To do »
All pictures are to be dropped, and the remaining data set down exactly.

Information shown »
--- START ---

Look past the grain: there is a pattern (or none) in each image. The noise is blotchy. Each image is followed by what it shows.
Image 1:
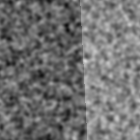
a sharp edge
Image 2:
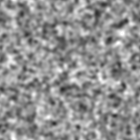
only noise
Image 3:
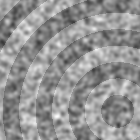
rings round one point
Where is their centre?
bottom right
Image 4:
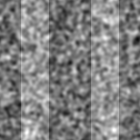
vertical stripes
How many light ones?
2
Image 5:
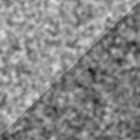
a sharp edge
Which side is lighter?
top left
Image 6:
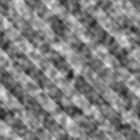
diagonal stripes
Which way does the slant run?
top left to bottom right
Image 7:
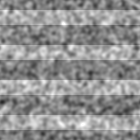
horizontal stripes
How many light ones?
4
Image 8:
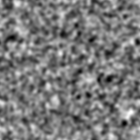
only noise
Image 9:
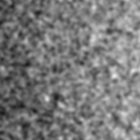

--- END ---

Your solution »
Look past the grain: there is a pattern (or none) in each image. The noise is blotchy. Each image is followed by what it shows.
Image 1:
a sharp edge
Image 2:
only noise
Image 3:
rings round one point
Where is their centre?
bottom right
Image 4:
vertical stripes
How many light ones?
2
Image 5:
a sharp edge
Which side is lighter?
top left
Image 6:
diagonal stripes
Which way does the slant run?
top left to bottom right
Image 7:
horizontal stripes
How many light ones?
4
Image 8:
only noise
Image 9:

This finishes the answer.